## Assignment
From the entries, filter out every line that lacks "kekig" and copy the rest.

## Recorded information
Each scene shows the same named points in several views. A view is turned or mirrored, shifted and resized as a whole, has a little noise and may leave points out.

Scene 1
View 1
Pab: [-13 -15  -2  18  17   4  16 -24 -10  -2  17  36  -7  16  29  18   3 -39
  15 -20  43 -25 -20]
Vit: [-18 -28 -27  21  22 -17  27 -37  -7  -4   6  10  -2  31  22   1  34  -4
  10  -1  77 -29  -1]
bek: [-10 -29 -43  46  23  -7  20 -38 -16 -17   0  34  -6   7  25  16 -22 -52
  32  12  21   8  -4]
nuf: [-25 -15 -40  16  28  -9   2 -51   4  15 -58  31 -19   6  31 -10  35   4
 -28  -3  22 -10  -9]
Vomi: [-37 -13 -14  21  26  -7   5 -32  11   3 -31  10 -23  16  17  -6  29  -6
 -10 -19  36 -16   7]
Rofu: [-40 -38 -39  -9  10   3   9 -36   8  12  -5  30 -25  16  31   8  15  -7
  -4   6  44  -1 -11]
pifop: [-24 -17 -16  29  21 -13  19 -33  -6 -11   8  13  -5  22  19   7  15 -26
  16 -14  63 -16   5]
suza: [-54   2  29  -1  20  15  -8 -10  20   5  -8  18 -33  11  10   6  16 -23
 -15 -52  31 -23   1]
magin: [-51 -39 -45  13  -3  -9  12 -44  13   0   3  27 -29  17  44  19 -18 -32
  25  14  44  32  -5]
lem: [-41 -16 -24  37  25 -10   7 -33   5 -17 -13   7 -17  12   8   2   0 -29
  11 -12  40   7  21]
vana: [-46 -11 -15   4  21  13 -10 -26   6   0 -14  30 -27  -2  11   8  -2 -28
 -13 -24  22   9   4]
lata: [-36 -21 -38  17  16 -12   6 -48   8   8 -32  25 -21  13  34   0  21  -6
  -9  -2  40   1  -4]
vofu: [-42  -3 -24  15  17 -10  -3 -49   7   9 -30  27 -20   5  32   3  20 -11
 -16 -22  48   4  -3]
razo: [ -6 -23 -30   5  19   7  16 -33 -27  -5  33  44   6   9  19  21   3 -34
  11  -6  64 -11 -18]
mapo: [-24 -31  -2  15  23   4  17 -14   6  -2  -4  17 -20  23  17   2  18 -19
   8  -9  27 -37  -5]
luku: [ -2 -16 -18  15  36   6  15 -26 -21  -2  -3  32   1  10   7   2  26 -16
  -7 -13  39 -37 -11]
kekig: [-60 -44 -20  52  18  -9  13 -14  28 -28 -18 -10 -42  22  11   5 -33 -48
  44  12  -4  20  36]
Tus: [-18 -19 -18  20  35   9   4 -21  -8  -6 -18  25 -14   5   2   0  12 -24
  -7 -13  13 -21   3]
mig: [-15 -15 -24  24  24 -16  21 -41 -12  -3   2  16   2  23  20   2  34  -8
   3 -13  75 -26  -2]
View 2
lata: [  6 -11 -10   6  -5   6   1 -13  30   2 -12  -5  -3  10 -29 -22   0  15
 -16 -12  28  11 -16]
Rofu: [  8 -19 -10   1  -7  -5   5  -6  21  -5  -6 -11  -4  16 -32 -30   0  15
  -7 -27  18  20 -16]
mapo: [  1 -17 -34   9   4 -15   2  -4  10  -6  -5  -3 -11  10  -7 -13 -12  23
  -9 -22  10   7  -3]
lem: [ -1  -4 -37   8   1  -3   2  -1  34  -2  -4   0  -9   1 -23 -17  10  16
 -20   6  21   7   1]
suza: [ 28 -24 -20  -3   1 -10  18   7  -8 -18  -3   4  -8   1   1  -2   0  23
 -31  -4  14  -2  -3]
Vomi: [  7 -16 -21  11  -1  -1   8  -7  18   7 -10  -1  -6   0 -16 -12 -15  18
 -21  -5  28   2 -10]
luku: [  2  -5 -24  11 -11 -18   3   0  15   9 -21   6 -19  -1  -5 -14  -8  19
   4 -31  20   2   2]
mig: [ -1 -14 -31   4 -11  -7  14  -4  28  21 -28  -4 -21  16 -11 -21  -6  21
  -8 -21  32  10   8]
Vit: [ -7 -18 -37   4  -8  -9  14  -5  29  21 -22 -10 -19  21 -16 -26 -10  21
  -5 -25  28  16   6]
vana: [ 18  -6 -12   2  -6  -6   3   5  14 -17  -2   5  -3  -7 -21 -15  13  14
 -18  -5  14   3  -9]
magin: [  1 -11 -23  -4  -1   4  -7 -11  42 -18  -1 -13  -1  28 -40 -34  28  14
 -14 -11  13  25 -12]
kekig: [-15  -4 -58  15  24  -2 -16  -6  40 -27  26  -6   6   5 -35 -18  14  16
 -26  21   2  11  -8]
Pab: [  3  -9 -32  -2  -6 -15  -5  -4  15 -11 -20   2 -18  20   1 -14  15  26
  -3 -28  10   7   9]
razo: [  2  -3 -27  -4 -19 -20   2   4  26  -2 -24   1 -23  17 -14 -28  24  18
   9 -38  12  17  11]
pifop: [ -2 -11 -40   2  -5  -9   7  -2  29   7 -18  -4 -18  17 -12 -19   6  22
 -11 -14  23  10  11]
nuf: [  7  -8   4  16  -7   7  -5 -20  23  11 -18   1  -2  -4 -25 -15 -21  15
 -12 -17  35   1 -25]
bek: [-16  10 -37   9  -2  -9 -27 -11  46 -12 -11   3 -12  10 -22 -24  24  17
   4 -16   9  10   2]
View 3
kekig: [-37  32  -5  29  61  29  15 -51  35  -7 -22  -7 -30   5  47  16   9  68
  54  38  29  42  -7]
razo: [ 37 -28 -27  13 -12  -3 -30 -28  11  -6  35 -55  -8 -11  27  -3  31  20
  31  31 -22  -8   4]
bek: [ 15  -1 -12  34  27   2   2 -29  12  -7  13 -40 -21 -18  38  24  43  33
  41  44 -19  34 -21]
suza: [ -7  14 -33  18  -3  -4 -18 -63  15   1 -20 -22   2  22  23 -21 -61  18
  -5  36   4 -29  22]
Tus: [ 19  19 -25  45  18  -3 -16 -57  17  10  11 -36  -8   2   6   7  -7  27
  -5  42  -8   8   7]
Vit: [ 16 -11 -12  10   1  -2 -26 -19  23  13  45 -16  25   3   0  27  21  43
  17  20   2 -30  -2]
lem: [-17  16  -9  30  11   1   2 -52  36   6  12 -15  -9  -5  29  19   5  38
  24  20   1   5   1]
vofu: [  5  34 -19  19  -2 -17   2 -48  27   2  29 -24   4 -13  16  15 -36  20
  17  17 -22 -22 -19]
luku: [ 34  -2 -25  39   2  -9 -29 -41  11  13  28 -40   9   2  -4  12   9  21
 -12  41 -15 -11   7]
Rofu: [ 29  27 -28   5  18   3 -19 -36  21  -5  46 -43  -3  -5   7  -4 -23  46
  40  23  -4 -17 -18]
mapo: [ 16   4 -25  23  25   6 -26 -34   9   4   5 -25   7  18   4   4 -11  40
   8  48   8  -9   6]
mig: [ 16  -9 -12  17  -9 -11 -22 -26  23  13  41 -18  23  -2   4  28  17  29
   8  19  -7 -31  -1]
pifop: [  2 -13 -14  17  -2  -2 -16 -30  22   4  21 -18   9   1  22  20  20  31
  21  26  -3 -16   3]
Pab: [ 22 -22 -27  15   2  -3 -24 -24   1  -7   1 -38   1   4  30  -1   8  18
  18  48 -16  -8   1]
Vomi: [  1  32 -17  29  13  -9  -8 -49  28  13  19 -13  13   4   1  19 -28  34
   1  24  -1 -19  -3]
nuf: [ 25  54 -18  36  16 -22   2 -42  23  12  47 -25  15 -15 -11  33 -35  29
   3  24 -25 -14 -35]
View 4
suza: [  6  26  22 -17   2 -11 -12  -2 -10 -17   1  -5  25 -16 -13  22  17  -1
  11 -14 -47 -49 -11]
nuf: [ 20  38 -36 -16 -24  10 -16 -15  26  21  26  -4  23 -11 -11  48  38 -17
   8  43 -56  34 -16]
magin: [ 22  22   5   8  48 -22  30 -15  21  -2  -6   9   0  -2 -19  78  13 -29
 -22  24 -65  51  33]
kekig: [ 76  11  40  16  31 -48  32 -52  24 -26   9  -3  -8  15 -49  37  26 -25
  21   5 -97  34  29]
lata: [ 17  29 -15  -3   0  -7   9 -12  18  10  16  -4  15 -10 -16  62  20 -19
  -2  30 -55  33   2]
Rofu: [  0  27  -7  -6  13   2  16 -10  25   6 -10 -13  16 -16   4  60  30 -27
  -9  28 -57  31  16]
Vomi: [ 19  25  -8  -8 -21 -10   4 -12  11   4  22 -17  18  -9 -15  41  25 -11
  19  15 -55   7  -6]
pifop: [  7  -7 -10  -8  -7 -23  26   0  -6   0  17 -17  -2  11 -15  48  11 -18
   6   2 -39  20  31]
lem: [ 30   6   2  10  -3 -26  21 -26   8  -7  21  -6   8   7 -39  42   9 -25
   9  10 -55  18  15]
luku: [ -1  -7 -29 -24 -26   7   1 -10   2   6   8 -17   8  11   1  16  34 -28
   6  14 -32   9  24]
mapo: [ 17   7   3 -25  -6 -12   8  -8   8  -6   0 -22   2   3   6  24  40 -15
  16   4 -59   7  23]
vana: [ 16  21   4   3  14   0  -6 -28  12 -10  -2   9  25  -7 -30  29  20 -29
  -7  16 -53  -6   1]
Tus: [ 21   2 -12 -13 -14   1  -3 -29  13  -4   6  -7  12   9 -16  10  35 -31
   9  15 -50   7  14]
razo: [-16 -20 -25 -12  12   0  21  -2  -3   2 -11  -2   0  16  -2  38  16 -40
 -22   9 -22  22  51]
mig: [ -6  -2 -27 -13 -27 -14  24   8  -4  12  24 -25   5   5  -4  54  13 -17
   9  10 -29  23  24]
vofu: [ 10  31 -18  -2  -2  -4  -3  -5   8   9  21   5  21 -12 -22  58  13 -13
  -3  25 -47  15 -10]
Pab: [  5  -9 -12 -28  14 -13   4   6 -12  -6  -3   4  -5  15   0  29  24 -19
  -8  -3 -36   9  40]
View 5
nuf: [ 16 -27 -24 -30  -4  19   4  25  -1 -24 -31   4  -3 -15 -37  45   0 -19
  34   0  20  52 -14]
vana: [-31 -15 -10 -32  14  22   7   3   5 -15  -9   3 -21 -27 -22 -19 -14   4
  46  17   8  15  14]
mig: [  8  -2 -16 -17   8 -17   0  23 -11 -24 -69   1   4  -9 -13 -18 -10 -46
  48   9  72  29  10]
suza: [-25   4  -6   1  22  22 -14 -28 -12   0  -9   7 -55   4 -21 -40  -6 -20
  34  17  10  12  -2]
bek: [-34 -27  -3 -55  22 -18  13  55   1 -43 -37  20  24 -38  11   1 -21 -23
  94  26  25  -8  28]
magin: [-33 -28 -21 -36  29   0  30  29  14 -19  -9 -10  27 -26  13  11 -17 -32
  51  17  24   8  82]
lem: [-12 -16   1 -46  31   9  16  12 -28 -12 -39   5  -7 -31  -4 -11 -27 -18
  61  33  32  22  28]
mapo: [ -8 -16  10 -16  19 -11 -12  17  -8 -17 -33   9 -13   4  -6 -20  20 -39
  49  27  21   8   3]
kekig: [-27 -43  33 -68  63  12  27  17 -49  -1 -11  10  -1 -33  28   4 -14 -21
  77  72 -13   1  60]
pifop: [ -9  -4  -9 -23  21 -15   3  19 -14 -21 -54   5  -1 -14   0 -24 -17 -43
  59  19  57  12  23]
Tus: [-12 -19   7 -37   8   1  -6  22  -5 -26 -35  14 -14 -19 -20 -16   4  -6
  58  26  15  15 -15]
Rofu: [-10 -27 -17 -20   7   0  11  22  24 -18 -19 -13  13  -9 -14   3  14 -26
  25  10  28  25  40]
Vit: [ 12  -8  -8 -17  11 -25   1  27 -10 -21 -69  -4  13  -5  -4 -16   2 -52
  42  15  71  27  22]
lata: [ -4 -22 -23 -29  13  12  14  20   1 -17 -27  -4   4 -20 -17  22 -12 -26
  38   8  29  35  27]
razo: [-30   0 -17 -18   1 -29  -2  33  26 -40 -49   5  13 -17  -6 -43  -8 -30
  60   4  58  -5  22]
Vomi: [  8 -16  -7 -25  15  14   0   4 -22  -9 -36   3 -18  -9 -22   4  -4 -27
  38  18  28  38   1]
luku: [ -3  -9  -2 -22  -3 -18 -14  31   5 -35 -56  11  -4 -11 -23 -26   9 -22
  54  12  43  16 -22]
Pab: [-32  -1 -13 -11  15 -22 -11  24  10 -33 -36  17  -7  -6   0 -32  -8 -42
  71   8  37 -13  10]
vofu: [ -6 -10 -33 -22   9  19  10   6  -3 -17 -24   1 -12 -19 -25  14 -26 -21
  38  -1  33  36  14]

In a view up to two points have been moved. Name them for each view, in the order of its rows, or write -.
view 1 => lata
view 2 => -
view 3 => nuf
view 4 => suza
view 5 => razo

--

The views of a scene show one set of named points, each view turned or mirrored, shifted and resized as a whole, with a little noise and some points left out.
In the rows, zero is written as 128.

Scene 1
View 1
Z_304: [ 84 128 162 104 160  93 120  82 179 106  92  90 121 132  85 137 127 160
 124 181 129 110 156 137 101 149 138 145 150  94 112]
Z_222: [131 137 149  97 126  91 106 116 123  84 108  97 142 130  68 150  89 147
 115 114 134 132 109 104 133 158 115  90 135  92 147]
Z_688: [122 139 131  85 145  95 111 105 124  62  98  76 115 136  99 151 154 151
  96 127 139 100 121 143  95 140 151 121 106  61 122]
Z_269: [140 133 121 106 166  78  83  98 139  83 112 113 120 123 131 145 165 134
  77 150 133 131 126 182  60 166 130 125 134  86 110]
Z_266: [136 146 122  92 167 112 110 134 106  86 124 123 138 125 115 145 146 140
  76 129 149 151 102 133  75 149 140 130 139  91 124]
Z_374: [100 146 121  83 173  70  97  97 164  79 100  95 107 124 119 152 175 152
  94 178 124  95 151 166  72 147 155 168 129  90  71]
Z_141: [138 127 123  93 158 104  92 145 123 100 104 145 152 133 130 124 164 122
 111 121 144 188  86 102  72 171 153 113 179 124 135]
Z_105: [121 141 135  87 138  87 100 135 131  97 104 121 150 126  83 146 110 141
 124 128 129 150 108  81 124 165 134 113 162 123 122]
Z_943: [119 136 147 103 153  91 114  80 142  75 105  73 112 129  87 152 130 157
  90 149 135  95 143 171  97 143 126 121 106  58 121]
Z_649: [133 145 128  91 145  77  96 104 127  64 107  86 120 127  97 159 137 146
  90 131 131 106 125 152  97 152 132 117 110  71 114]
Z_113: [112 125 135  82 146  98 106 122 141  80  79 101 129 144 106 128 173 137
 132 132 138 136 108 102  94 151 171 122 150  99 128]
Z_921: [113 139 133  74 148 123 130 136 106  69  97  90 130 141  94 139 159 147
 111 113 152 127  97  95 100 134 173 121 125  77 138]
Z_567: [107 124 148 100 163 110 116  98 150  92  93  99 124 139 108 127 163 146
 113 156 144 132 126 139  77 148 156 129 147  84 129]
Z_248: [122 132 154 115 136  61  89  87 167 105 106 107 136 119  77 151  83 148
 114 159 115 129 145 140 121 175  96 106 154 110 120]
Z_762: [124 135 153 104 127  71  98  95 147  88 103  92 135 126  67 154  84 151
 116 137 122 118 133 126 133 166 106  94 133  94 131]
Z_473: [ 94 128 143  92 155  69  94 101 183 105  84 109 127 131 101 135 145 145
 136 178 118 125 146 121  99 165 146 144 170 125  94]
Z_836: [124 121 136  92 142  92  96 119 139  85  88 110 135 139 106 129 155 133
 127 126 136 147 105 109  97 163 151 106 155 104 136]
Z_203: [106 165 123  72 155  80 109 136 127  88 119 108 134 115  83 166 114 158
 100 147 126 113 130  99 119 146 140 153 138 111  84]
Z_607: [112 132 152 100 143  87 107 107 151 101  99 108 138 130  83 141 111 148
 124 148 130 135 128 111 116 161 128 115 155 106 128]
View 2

==

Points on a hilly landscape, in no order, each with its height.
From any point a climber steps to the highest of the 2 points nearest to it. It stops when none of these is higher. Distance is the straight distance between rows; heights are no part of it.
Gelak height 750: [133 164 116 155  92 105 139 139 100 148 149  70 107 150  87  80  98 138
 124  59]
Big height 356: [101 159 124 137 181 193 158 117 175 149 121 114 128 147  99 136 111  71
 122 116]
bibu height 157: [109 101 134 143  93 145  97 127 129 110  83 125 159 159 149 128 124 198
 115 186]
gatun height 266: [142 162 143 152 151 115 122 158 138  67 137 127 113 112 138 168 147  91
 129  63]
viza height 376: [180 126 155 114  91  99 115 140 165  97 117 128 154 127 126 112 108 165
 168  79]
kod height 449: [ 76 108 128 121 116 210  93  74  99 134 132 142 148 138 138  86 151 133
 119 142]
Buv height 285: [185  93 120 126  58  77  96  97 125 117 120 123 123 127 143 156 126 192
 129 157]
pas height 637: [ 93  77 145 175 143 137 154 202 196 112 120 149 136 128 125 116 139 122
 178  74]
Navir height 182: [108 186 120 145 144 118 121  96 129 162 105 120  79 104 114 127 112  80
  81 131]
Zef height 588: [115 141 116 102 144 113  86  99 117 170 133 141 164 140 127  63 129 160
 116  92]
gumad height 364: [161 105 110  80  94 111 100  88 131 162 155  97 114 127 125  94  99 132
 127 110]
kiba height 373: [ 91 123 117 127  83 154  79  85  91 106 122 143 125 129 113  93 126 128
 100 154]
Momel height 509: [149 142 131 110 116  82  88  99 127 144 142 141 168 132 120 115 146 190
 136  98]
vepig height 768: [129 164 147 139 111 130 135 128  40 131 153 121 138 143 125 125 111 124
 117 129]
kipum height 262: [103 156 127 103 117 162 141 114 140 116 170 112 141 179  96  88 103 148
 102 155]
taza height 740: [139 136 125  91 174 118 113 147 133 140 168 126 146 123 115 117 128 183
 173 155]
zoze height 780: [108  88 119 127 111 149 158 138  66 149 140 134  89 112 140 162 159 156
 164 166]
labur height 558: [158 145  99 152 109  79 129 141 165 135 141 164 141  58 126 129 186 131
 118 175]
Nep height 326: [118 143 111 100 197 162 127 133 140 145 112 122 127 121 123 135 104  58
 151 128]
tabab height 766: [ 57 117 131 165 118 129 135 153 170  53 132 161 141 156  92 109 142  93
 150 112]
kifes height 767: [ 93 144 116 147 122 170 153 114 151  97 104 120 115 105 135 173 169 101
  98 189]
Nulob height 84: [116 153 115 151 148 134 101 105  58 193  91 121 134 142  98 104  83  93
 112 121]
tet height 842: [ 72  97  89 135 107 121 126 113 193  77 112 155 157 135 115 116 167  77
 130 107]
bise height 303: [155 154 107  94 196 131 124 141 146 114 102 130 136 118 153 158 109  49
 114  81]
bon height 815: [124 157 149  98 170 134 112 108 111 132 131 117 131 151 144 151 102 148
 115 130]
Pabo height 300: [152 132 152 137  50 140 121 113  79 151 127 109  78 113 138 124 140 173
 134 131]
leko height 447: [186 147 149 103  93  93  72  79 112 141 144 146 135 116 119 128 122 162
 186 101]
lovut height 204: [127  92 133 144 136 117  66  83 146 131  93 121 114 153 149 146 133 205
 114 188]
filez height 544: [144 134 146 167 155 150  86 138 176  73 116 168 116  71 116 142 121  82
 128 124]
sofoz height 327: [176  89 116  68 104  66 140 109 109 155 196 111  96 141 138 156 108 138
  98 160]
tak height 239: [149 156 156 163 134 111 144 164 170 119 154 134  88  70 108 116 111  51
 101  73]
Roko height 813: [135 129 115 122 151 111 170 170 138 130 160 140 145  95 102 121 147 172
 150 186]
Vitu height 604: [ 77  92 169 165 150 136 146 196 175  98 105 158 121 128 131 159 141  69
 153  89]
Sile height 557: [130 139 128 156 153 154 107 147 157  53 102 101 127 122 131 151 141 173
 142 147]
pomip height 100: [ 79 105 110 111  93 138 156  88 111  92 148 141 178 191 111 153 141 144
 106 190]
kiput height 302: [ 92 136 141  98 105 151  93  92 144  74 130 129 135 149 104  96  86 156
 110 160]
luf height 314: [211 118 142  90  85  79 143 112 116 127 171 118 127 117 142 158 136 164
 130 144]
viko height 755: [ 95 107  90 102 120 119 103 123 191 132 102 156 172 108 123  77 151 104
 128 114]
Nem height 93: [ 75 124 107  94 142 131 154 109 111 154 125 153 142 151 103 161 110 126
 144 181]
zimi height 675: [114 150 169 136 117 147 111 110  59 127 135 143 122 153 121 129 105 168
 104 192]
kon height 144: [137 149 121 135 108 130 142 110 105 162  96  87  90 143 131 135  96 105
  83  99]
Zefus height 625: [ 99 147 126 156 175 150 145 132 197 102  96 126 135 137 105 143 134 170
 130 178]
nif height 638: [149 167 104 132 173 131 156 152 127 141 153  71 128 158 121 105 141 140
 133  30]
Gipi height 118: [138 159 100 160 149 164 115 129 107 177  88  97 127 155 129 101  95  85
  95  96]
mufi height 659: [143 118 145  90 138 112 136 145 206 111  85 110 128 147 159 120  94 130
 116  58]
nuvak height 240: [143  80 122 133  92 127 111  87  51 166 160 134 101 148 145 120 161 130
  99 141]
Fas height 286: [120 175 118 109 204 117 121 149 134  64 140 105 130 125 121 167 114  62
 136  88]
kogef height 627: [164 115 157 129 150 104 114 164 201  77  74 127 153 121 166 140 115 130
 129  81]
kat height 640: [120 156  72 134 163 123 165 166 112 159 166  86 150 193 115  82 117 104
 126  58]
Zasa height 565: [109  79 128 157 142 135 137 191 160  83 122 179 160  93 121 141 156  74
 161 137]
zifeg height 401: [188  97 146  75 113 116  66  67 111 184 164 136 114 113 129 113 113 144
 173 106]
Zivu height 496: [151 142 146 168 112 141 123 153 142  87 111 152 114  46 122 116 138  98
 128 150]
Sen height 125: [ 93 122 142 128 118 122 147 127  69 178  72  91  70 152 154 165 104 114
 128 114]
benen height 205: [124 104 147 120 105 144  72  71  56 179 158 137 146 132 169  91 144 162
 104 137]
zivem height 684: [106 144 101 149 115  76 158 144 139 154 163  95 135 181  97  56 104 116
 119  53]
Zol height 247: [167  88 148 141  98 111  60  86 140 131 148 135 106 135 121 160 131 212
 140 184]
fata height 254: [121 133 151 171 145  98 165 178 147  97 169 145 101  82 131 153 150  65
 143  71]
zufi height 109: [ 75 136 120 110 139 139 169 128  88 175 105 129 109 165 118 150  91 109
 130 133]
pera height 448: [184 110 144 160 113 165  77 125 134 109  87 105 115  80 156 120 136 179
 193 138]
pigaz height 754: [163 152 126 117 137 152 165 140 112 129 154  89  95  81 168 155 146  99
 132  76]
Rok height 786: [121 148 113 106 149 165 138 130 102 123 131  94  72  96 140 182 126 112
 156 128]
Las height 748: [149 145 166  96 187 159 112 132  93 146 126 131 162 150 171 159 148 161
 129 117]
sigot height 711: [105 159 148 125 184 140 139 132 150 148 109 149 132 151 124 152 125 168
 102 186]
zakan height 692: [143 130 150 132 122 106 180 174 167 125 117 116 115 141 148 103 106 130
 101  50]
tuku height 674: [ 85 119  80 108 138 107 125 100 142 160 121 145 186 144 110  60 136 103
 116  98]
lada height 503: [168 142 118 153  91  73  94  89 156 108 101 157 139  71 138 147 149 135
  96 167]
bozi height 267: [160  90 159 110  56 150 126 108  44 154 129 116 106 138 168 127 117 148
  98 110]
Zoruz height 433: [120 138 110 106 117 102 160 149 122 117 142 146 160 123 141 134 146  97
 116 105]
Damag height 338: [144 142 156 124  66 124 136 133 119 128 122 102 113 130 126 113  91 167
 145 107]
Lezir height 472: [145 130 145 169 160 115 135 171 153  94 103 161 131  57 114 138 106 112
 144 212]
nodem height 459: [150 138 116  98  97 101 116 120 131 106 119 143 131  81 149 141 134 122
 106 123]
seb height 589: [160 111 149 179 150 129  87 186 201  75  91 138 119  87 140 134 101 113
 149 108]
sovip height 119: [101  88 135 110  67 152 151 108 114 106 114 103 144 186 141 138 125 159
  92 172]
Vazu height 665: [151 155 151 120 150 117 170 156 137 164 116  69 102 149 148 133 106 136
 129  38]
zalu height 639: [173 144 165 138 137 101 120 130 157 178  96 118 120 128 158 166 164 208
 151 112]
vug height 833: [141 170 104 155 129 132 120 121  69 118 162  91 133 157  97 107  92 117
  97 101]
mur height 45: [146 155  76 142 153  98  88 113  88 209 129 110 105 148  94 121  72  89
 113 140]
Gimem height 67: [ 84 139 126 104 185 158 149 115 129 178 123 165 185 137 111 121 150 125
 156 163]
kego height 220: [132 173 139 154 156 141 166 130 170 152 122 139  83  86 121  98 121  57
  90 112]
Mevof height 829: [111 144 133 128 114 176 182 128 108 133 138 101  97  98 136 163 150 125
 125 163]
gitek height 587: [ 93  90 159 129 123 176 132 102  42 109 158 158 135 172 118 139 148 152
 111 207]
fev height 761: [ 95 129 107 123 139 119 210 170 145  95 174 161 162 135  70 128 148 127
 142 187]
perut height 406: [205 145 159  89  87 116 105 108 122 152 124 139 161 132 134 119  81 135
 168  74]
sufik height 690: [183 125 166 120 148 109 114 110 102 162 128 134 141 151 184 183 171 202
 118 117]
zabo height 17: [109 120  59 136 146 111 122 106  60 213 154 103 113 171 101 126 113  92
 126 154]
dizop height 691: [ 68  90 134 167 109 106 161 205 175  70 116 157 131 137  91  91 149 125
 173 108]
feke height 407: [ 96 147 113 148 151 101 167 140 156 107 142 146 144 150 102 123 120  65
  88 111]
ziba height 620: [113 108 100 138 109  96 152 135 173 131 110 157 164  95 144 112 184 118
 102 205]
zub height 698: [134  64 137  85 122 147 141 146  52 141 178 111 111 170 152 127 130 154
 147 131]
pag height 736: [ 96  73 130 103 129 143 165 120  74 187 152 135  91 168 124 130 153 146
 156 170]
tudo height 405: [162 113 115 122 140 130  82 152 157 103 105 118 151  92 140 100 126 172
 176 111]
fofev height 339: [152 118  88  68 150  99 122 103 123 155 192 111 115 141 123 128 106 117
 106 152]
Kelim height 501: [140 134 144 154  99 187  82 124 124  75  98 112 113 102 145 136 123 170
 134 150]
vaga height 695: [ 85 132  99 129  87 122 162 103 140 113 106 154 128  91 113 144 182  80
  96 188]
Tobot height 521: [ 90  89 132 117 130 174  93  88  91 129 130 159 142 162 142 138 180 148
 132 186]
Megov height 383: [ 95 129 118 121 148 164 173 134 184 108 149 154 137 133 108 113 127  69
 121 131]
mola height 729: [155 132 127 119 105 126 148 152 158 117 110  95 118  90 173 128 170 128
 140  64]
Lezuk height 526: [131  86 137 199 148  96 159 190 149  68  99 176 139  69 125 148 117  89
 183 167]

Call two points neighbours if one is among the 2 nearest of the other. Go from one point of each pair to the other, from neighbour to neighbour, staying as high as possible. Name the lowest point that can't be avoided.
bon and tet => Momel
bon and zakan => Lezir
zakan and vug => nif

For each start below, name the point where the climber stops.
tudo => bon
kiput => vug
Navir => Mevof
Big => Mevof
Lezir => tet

## Answer space
kekig: [-60 -44 -20  52  18  -9  13 -14  28 -28 -18 -10 -42  22  11   5 -33 -48
kekig: [-15  -4 -58  15  24  -2 -16  -6  40 -27  26  -6   6   5 -35 -18  14  16
kekig: [-37  32  -5  29  61  29  15 -51  35  -7 -22  -7 -30   5  47  16   9  68
kekig: [ 76  11  40  16  31 -48  32 -52  24 -26   9  -3  -8  15 -49  37  26 -25
kekig: [-27 -43  33 -68  63  12  27  17 -49  -1 -11  10  -1 -33  28   4 -14 -21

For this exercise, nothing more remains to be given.